» Task to carry out:
Lines with the string "means" are to be identified in the listing and copied.

» Information provided:

◇ ◇ ◇ ◇

Each row is a point. Two turns around zero, p and q, are shown by what they do to some points. Write where each new point lands after one turn and then the other. Backwards means that the second turn is done in reverse. Each puzzle has new turns, and all numbers are rounded.
(in the rows, 100 means zero)

Turn p:
131,94 => 132,98
117,123 => 114,125
52,83 => 55,77
Turn q:
106,104 => 94,103
85,94 => 112,90
79,147 => 69,59
130,55 => 125,148
Where do these land?
q, then p: 160,135 => 36,128
p, then q: 92,105 => 101,91
q, then p: 70,78 => 135,89
q, then p backwards: 89,108 => 97,87
q, then p: 89,74 => 127,107

Turn p:
118,126,115 => 125,124,96
109,96,87 => 105,91,112
137,72,57 => 109,69,155
101,100,143 => 87,140,91
79,134,72 => 126,72,70
55,72,127 => 47,105,74
Turn q:
145,118,79 => 103,144,72
113,79,83 => 125,115,106
91,146,82 => 88,88,53
51,107,137 => 70,49,118
122,58,121 => 106,124,146
77,91,98 => 109,78,107
Where do these land?
q, then p: 160,117,80 => 158,84,74
q, then p: 80,110,117 => 73,93,97
p, then q: 49,102,93 => 149,83,97
q, then p: 110,71,110 => 104,131,94

Turn p:
115,135,81,48 => 100,103,117,35
109,68,80,74 => 106,88,61,78
128,136,100,105 => 94,80,139,87
76,96,100,153 => 122,106,110,153
107,86,147,88 => 51,106,89,107
65,80,93,132 => 125,117,86,140
Turn q:
134,126,142,61 => 132,61,146,122
88,95,116,129 => 81,87,93,74
134,121,106,110 => 81,78,116,125
49,83,60,83 => 117,161,80,80
88,67,83,73 => 133,120,73,102
107,108,93,146 => 54,93,92,98
Where do these land?
p, then q: 78,109,136,123 => 66,94,119,71
p, then q: 76,94,63,105 => 90,87,103,142
p, then q: 104,62,93,71 => 107,141,87,121
q, then p: 101,134,36,86 => 105,118,167,126
p, then q: 143,62,151,116 => 87,135,54,48
q, then p backwards: 114,108,99,111 => 110,98,115,108
q, then p: 84,131,122,89 => 59,110,98,97

Turn p:
116,105,76,63,165,84 => 154,131,112,146,80,86
121,93,115,70,119,44 => 161,80,118,103,110,76
126,109,108,124,96,130 => 70,81,99,107,69,104
80,67,76,131,81,147 => 54,129,58,75,84,106
104,127,89,147,68,109 => 44,94,126,83,94,95
46,94,144,100,76,89 => 90,80,76,91,165,111
107,106,92,65,97,98 => 126,107,111,99,96,123
Turn q:
96,104,109,128,64,110 => 106,113,99,67,108,130
127,135,85,28,100,78 => 96,66,149,107,48,61
113,71,101,120,129,139 => 128,85,67,127,126,114
106,123,61,163,115,66 => 33,82,58,86,99,126
63,75,136,63,63,93 => 126,149,140,83,115,71
89,97,128,98,131,136 => 131,118,88,140,99,112
83,94,73,68,104,103 => 110,98,91,97,85,59
123,101,108,132,93,74 => 69,89,109,93,120,127
Where do these land?
p, then q: 94,125,133,108,131,101 => 81,108,71,105,134,118
p, then q: 115,149,88,101,68,130 => 146,148,101,98,101,116
q, then p backwards: 84,56,68,43,76,57 => 103,87,87,158,100,28
p, then q: 116,86,74,142,116,78 => 58,117,134,83,96,87
q, then p: 104,63,101,95,150,100 => 85,114,102,108,94,42
q, then p backwards: 83,119,110,141,105,128 => 85,84,93,68,98,141
q, then p backwards: 105,101,126,70,54,105 => 120,115,70,78,82,63

Turn p:
81,102,136,128,123,143,85,71 => 80,130,116,119,115,147,71,126
161,89,44,100,91,68,156,122 => 160,62,102,64,40,79,127,77
118,100,59,111,73,46,73,114 => 98,98,49,99,67,74,139,72
84,102,121,125,68,94,119,92 => 75,99,127,107,94,112,135,109
109,71,118,80,120,101,98,125 => 122,124,106,83,115,72,88,113
90,100,84,81,123,67,61,121 => 96,121,61,93,115,70,90,67
115,145,157,115,69,93,69,80 => 28,95,82,82,96,116,108,144
91,75,78,79,93,138,129,62 => 127,72,133,147,94,101,78,108
69,122,85,90,134,98,137,71 => 92,81,136,106,101,116,67,55
81,94,116,90,105,153,74,141 => 122,116,88,103,164,112,97,128
Turn q:
135,56,52,114,88,124,129,129 => 133,75,69,153,102,147,101,83
51,113,130,54,97,99,66,66 => 75,105,107,57,142,41,97,110
92,126,121,122,74,152,91,141 => 74,137,60,131,87,96,68,131
85,131,121,83,123,97,124,97 => 60,101,133,99,103,96,109,116
105,119,119,119,50,143,50,96 => 95,119,39,82,82,74,52,115
121,123,89,84,142,112,114,57 => 60,54,110,87,80,97,126,85
111,55,97,128,132,61,88,101 => 145,111,126,106,82,97,122,56
82,77,81,123,86,77,144,105 => 142,86,129,127,104,117,102,124
123,70,119,76,66,62,100,71 => 127,82,122,62,124,110,62,74
97,81,85,64,141,76,114,105 => 95,92,128,104,130,111,141,73
98,150,86,133,101,97,80,131 => 93,139,79,92,63,115,120,133
Where do these land?
p, then q: 138,97,139,142,149,132,70,106 => 44,128,36,92,111,118,113,119
q, then p: 87,123,142,105,72,58,87,80 => 70,91,75,73,133,59,86,118
q, then p: 131,132,70,101,83,71,105,95 => 134,72,105,112,129,90,94,131
q, then p: 94,113,65,91,141,149,104,126 => 121,99,137,118,94,136,131,56
p, then q backwards: 85,133,90,117,131,128,126,82 => 147,89,107,85,85,79,134,106
p, then q: 83,67,112,98,81,68,129,134 => 83,94,161,88,99,122,85,104
p, then q: 92,64,57,43,108,101,124,65 => 154,115,112,66,60,93,74,60
p, then q backwards: 84,118,142,102,78,63,101,144 => 75,131,97,52,133,84,71,91
q, then p: 97,67,103,132,100,120,44,87 => 86,74,70,104,44,82,108,79
q, then p: 109,86,79,70,57,110,111,80 => 142,128,82,114,101,86,71,100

◇ ◇ ◇ ◇

» Task output:
Each row is a point. Two turns around zero, p and q, are shown by what they do to some points. Write where each new point lands after one turn and then the other. Backwards means that the second turn is done in reverse. Each puzzle has new turns, and all numbers are rounded.
(in the rows, 100 means zero)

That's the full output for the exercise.